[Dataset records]
******************************

Every row gives one point. A path goes straight from each point to the next, and from the last back to the first. The post is the endless flat space through its rows: a point in 2 columns, a line in 3, a plane in 4, and so on, so that a path can go around it. Count how often the path circles the post. Going back the other way cancels.
In the rows, zero is written as 128.

Post (2 x 3)
[[154 104  95]
 [147 128 160]]
Path (14 x 3)
[[170 100 158]
 [186 145 146]
 [175 115 154]
 [154  96 121]
 [144  92 111]
 [181  76 101]
 [195 111  85]
 [189 111 146]
 [153  92 148]
 [140  95 112]
 [116 117 113]
 [124 131 116]
 [113  81 115]
 [147  90 166]]
Times around: 0

Post (8 x 9)
[[171 137 150 115 118 114 126 183  96]
 [100 110 156 101 141 146 133 113  99]
 [144 112 142  86 118  90 159 111 162]
 [118 117 175  99 126 172 109 134 163]
 [160 134 157 132  60 167 124 162  97]
 [123 186  28 226 188 150 160  77  99]
 [115 129 137 145 127 131  78  97 113]
 [140 103 155 164 132 129 144 134 126]]
Path (8 x 9)
[[ 83 134 119 121 104 198 119 113 145]
 [118 154 153 153  88 155 141 112  80]
 [162 133 141 137 103 143 190  83 109]
 [141 127 143 164 120 189 129 107  86]
 [125 169 169 169 151 137  73 105  94]
 [151 149 127 162 136 112 142 171 146]
 [114  95 152 133 134 170  94 166 146]
 [129  99 128 107 169 146  91 192 110]]
Times around: 0

Post (17 x 18)
[[119 119  96 162 143 141 168 127 182  81 133  61 133 123 165  86  82  92]
 [143 120 134 133 116 118 179 119 128 174 181 182 138 128 160 171 121 162]
 [139 120 149 147 157 126 154  96 160 131 135 102 150 125 148 105 170  48]
 [ 68  82 115 152 200 140 143 163 103 106 140  93 168 118 141 145 104 140]
 [132 126 212 127 172 122 139 142 112 125  57 106  93 113 145 160 177 134]
 [148 119 120  52 181 155 142 107 102 123 100  90  92 171 107 114 154  90]
 [172 126 167  98 154  63 138 117 161 146 140 150 116 185 144 146 112 121]
 [143  99 124 113 113 125 137 177 150 103 130  66 169  70 145 103 142 145]
 [ 84 115 136 155 121 148 126 125 138 168  42 131 133 162 130 166 136 130]
 [136  91 106  57  79  77 125  89 129 136 104 172 117 132 164  55 100 155]
 [ 93  87 155 156 126 131  63 164 141 112  99 147 145  33  85  98  97 102]
 [180 161 120 145 173  80 167 158 169 177 159  70 166  90 161  65 149 158]
 [149 127 135 100 118 122 130 120 114  78 116 204 137  98 117  85 210  96]
 [ 94 111  97 165 147 136  98 118 149 107 163 126 134  83 170 164 130 129]
 [110 124 113 114 148  48 128 163 136 167 144  75 100 129 125 177  61  77]
 [146 125 141 144 100 120 142 122 111 141 179  97  98 123 152 146 216 167]
 [111 100  73 110 124  85 145  93 114 148 123 123 157 130  97 152 100 152]]
Path (21 x 18)
[[122  88 101 154 132  74 132 114 178 178 141 122 145 137 160 166 163 144]
 [ 99  97 135 108 151 131 118 135 179  85  96  80  91 150 169 146  60 104]
 [114 127 101  78 153 129 129  93 131  95 104  98 141 141 144 104 172 129]
 [ 92 117 101 104 134  81 142  89 143 137  96 135 104 112 125 154 118 155]
 [ 92  54 146 138 119 113 124 127 160 154 127 133 130 131 123 125  83  69]
 [141 104 103 179 134 120 210  78 148 117 178 116 130 134 145  89 115  99]
 [167  90  97  91 167 149 155 107 129 122 114 169 147 121 151 122  97 139]
 [155  82 135 116 163 147 170 139 163 146 103 117 150 103 170  88 174  87]
 [128 107 118 178 148  88  82  99 199 127 137 100  96 106 153 108 177 149]
 [116  92  80 182 164 124 131 120 134 183 169  67 106 120 151 125  99 132]
 [184 120 133  83 111 122 167 134 127 110 103 146 134 133 177 110 164 153]
 [108  78 132 123 156 125 105 116 115 148 188  54 125 176 142 102  72 113]
 [156 163 142 130 129 134 137 121 178 133 133  98 178  97 134 110 170 155]
 [111  98  90  68 139 126 155 173 149 121 167  72 173 103 135  83 120  66]
 [129  93 131  82 131 140 135 175 172 133 123 103 159  81 122 118 154 158]
 [127 133 161 108 124 157 153 148 142 102 156 159 155 132 119 139 145  95]
 [ 97 139 136 125 145 152 109 174 131  95  90 139 153 125 159 111 123 135]
 [106  90 133 115 151 116 180 132 106 131 163  98 171 118 120  63 102  92]
 [ 87 109  87 103  99  77 176 101 156 115 116 147 156 139 103 119 117  42]
 [131 114  86 117 119 129 134  88 146 132 109 157 150 145 136 143 198 127]
 [141 130 140 169 150  82 164 159 121 181 138 162  65  91 134 155 112  89]]
Times around: 1

Post (17 x 18)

******************************

*What you will do:* Tally the lines in the records that hold the word "around". Give only the total.

*Task output:* 4